### [Task prompt]
Gather all lines in the records below that include the word "return".

[Dataset items]
++++++
Here is a tiny trained network, its code and every weight. The questions are about switching its units off for an input and a target symbol, where a switched-off unit gives its printed mean instead of its output.

import numpy as np


def w(rows, s, z=0):
    codes = np.array(rows[::2]) - 128.0
    scale = np.full(codes.shape[1], s)
    scale[-1] = z or s
    return codes * scale


def norm(h):
    return h / np.sqrt((h * h).mean(-1, keepdims=True) + 1e-5)


def f(y):
    return np.maximum(y, 0)


def softmax(a):
    e = np.exp(a - a.max(-1, keepdims=True))
    return e / e.sum(-1, keepdims=True)


def log_softmax(a):
    a = a - a.max(-1, keepdims=True)
    return a - np.log(np.exp(a).sum(-1, keepdims=True))


def net(x, mask):
    ids = ['ΔΘΦΨΩαβγεζλξπστ'.index(c) for c in x.split()]
    T = len(ids)
    res = E[ids] + P[:T]
    u = 0
    for l in range(2):
        r = norm(res)
        for j in range(2):
            rows = slice(4 * j, 4 * j + 4)
            q, k, v = (r @ M[l][rows].T for M in (Q, K, V))
            z = softmax(np.where(np.tri(T) > 0, q @ k.T / 4**0.5, -1e9)) @ v
            o = O[l][rows]
            res = res + np.where(mask[u + j], z, o[:, -1]) @ o[:, :-1]
        u += 2
        y = f(norm(res) @ A[l][:, :-1].T + A[l][:, -1])
        res = res + np.where(mask[u : u + 16], y, B[l][:, -1]) @ B[l][:, :-1]
        u += 16
    return log_softmax(norm(res)[-1] @ U[:, :-1].T + U[:, -1])


Q, K, V, O, A, B = {}, {}, {}, {}, {}, {}
E = w([
[92,136,152,58,200,135],'Δ',
[211,140,199,50,129,84],'Θ',
[133,167,134,180,81,194],'Φ',
[107,55,169,128,129,189],'Ψ',
[156,255,89,93,156,180],'Ω',
[75,41,144,213,102,73],'α',
[131,151,206,160,78,150],'β',
[217,114,168,69,154,121],'γ',
[116,89,148,94,166,71],'ε',
[87,168,149,135,154,153],'ζ',
[105,83,136,171,108,204],'λ',
[158,155,137,34,118,106],'ξ',
[75,178,155,209,29,164],'π',
[131,51,92,54,69,140],'σ',
[43,102,28,171,136,149],'τ',
],0.02)
P = w([
[128,178,80,254,121,27],'0',
[100,151,240,50,56,95],'1',
[139,107,183,50,182,143],'2',
[121,67,185,68,176,144],'3',
[104,68,182,99,171,150],'4',
[92,33,182,101,172,149],'5',
],0.0083)
Q[0] = w([
[95,137,113,161,228,82],'0.h1',
[98,71,152,115,177,203],'0.h1',
[209,176,56,157,174,69],'0.h1',
[181,155,193,226,186,180],'0.h1',
[167,114,1,152,121,89],'0.h2',
[51,134,156,99,80,82],'0.h2',
[118,135,85,107,84,198],'0.h2',
[84,177,199,98,79,208],'0.h2',
],0.0098)
K[0] = w([
[230,114,128,127,204,52],'0.h1',
[176,66,140,122,182,229],'0.h1',
[190,157,40,170,165,91],'0.h1',
[175,254,139,193,189,201],'0.h1',
[69,85,76,93,57,223],'0.h2',
[170,53,107,168,173,85],'0.h2',
[156,123,37,93,44,133],'0.h2',
[207,171,80,194,138,101],'0.h2',
],0.0086)
V[0] = w([
[169,180,92,150,2,144],'0.h1',
[129,111,123,156,62,62],'0.h1',
[144,169,155,68,46,81],'0.h1',
[120,110,56,149,136,114],'0.h1',
[193,177,137,248,105,185],'0.h2',
[193,70,82,104,219,222],'0.h2',
[156,40,169,163,80,147],'0.h2',
[64,183,233,191,198,115],'0.h2',
],0.0066)
O[0] = w([
[233,52,64,188,194,142,82],'0.h1',
[153,116,69,83,200,149,122],'0.h1',
[104,91,114,161,177,140,176],'0.h1',
[131,110,79,101,106,96,33],'0.h1',
[230,71,93,159,193,199,87],'0.h2',
[89,143,106,112,84,254,3],'0.h2',
[111,141,67,55,232,163,147],'0.h2',
[202,219,172,94,146,108,205],'0.h2',
],0.0056,0.0027)
A[0] = w([
[215,69,23,72,20,122,254],'0.n1',
[129,163,166,190,67,134,125],'0.n2',
[35,194,1,138,177,145,50],'0.n3',
[104,113,231,135,178,204,128],'0.n4',
[144,78,132,86,188,169,51],'0.n5',
[194,126,64,172,115,164,100],'0.n6',
[88,69,137,175,184,110,162],'0.n7',
[150,142,135,173,104,193,140],'0.n8',
[140,197,212,171,149,206,121],'0.n9',
[225,163,144,9,61,90,37],'0.n10',
[171,86,206,155,128,121,89],'0.n11',
[83,112,162,121,183,108,92],'0.n12',
[78,121,181,214,90,166,108],'0.n13',
[141,97,187,184,107,172,127],'0.n14',
[67,225,122,121,63,194,46],'0.n15',
[61,114,131,94,195,92,149],'0.n16',
],0.0088,0.0017)
B[0] = w([
[56,150,48,147,197,216,195],'0.n1',
[84,134,141,94,175,118,182],'0.n2',
[250,195,88,63,132,140,162],'0.n3',
[118,144,94,153,65,53,255],'0.n4',
[90,152,151,134,80,94,178],'0.n5',
[121,156,186,115,64,124,157],'0.n6',
[145,153,171,86,102,141,180],'0.n7',
[101,90,154,131,98,88,175],'0.n8',
[93,45,118,98,120,113,237],'0.n9',
[221,153,29,113,100,160,223],'0.n10',
[126,162,159,100,139,188,207],'0.n11',
[138,112,163,85,96,110,184],'0.n12',
[168,131,125,71,132,93,216],'0.n13',
[84,153,130,128,120,93,200],'0.n14',
[173,127,150,131,132,167,179],'0.n15',
[99,82,156,155,72,130,206],'0.n16',
],0.013,0.0065)
Q[1] = w([
[89,145,114,152,164,169],'1.h1',
[77,75,248,136,164,21],'1.h1',
[98,89,130,107,157,127],'1.h1',
[94,94,65,65,121,218],'1.h1',
[69,121,175,153,117,145],'1.h2',
[123,158,109,119,121,86],'1.h2',
[97,124,170,83,92,73],'1.h2',
[201,154,26,155,99,208],'1.h2',
],0.017)
K[1] = w([
[97,102,154,110,155,194],'1.h1',
[127,196,124,250,127,40],'1.h1',
[95,110,140,138,124,116],'1.h1',
[92,56,125,92,72,149],'1.h1',
[109,144,88,162,128,157],'1.h2',
[149,171,109,154,126,76],'1.h2',
[169,159,126,168,118,94],'1.h2',
[168,80,134,32,100,135],'1.h2',
],0.018)
V[1] = w([
[95,140,200,81,90,144],'1.h1',
[151,61,65,126,101,154],'1.h1',
[59,155,151,155,128,126],'1.h1',
[186,92,198,182,124,110],'1.h1',
[138,50,106,219,72,155],'1.h2',
[51,118,113,73,76,148],'1.h2',
[201,102,148,130,137,249],'1.h2',
[136,191,195,147,25,133],'1.h2',
],0.018)
O[1] = w([
[146,108,209,117,142,115,180],'1.h1',
[145,165,64,61,118,107,149],'1.h1',
[155,93,150,142,112,181,69],'1.h1',
[39,173,155,94,119,155,69],'1.h1',
[105,182,78,46,42,163,66],'1.h2',
[186,141,222,107,57,89,157],'1.h2',
[115,90,159,8,128,112,130],'1.h2',
[187,33,91,138,92,171,255],'1.h2',
],0.014,0.0072)
A[1] = w([
[178,119,78,129,85,60,187],'1.n1',
[102,148,100,146,128,157,97],'1.n2',
[144,127,122,198,104,150,129],'1.n3',
[165,51,147,180,141,135,242],'1.n4',
[191,170,131,74,89,54,116],'1.n5',
[58,141,99,151,146,150,211],'1.n6',
[250,154,62,119,156,174,97],'1.n7',
[166,130,176,180,124,80,219],'1.n8',
[138,172,96,143,158,122,8],'1.n9',
[179,180,118,188,77,88,181],'1.n10',
[138,119,194,146,127,120,45],'1.n11',
[52,132,156,149,68,85,182],'1.n12',
[234,137,86,120,222,190,77],'1.n13',
[181,236,98,124,197,125,129],'1.n14',
[147,145,154,152,159,145,11],'1.n15',
[111,137,140,138,173,164,32],'1.n16',
],0.016,0.0014)
B[1] = w([
[198,128,151,134,191,192,229],'1.n1',
[158,149,186,104,117,131,141],'1.n2',
[93,139,172,113,80,68,167],'1.n3',
[94,120,44,128,96,109,202],'1.n4',
[124,83,217,208,141,180,247],'1.n5',
[175,179,162,137,149,160,160],'1.n6',
[164,204,30,183,234,76,230],'1.n7',
[138,199,102,85,150,111,180],'1.n8',
[187,88,91,119,122,131,143],'1.n9',
[53,98,117,12,118,120,175],'1.n10',
[128,178,91,104,155,98,163],'1.n11',
[200,186,73,152,183,158,179],'1.n12',
[240,177,8,117,129,162,203],'1.n13',
[232,61,5,174,121,124,174],'1.n14',
[96,88,133,110,141,117,139],'1.n15',
[133,106,145,114,116,177,137],'1.n16',
],0.018,0.013)
U = w([
[96,28,73,131,137,107,190],'Δ',
[124,248,115,162,104,189,49],'Θ',
[173,69,166,200,111,48,66],'Φ',
[192,160,119,115,27,84,34],'Ψ',
[68,165,85,81,220,109,56],'Ω',
[116,114,104,214,60,204,226],'α',
[81,133,136,250,194,121,60],'β',
[97,184,85,146,102,33,129],'γ',
[110,160,83,47,98,196,123],'ε',
[210,77,186,168,206,175,4],'ζ',
[210,70,176,108,70,196,107],'λ',
[127,63,166,45,187,101,141],'ξ',
[160,211,203,111,142,99,194],'π',
[76,110,134,130,195,237,121],'σ',
[210,160,29,148,151,131,203],'τ',
],0.012,0.0018)

Each question gives the input, a string of symbols that net reads in full, and the target symbol t.
The units are the heads (4 rows each of Q, K, V and O) and the neurons (one row each of A and B). Each row of codes is followed by its name. A weight is (code - 128) times the scale printed after its matrix; where a second scale follows, it is the last column's (O, A, B and U).
mask holds one flag per unit, layer by layer, with each layer's heads first. A switched-off unit (its flag False) gives its mean, the last column of its rows in O or B, instead of its output. The means were averaged over made-up inputs and are rounded, as every weight is.
A unit's drop is (log p(t) with every unit on - log p(t) with that unit switched off) / (log p(t) with every unit on - log p(t) with every unit switched off).
most important unit: the unit with the biggest drop
k most important neurons: the k neurons with the biggest drops, biggest first
top k neurons in layer l: the k neurons of layer l with the biggest drops, biggest first
which heads matter: for each layer, one digit per head in row order, 1 if its drop is at least 0.15 and else 0, layers parted by /
input σ π λ Φ π, target π: which heads matter	00 / 01
input Θ ζ Δ, target Ω: most important unit	1.h2
input β ζ Δ ε, target σ: which heads matter	11 / 11
input Δ Ω Ω, target ζ: 3 most important neurons	[0.n9, 0.n15, 1.n5]
input Φ τ σ ε ζ, target ε: which heads matter	11 / 01
input λ Θ σ σ ζ, target λ: which heads matter	01 / 01
input Φ γ γ ε, target ε: which heads matter	11 / 01
input Ψ σ τ α β α, target Ψ: which heads matter	01 / 01
input ζ Φ σ Ψ π Φ, target β: which heads matter	01 / 11
input Ω λ ε, target Δ: which heads matter	00 / 01
input τ σ Θ Φ σ β, target ζ: top 4 neurons in layer 1	[1.n7, 1.n5, 1.n1, 1.n13]
input τ β ζ Θ ε, target ζ: which heads matter	10 / 10
input Ψ α Θ σ ζ, target Ψ: which heads matter	01 / 01
input ζ σ σ, target ζ: top 2 neurons in layer 1	[1.n5, 1.n13]
input τ ζ Δ, target ζ: top 2 neurons in layer 0	[0.n9, 0.n3]
input π Ω ε, target α: which heads matter	11 / 11
input λ ξ Δ, target λ: most important unit	0.n6
input γ β π ζ ε, target ξ: top 2 neurons in layer 0	[0.n9, 0.n4]
input Θ Δ α, target Ω: which heads matter	00 / 11
input Δ γ λ ζ β, target Φ: which heads matter	00 / 11
input ζ Θ ζ, target β: which heads matter	01 / 11
input γ π β, target ξ: which heads matter	01 / 01
input σ Θ ζ σ Δ, target π: most important unit	0.n1
input λ π β, target λ: 2 most important neurons	[0.n6, 0.n9]
input λ ζ λ, target λ: 2 most important neurons	[0.n6, 0.n9]
input γ Φ Φ, target ξ: 2 most important neurons	[0.n9, 0.n4]
input β σ λ, target σ: most important unit	0.h2
input Ω Ψ Ψ Ω, target ζ: top 3 neurons in layer 0	[0.n9, 0.n16, 0.n6]
input ξ Θ σ σ, target ζ: 3 most important neurons	[0.n1, 0.n4, 1.n5]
++++++
### [Answer section]
    return codes * scale
    return h / np.sqrt((h * h).mean(-1, keepdims=True) + 1e-5)
    return np.maximum(y, 0)
    return e / e.sum(-1, keepdims=True)
    return a - np.log(np.exp(a).sum(-1, keepdims=True))
    return log_softmax(norm(res)[-1] @ U[:, :-1].T + U[:, -1])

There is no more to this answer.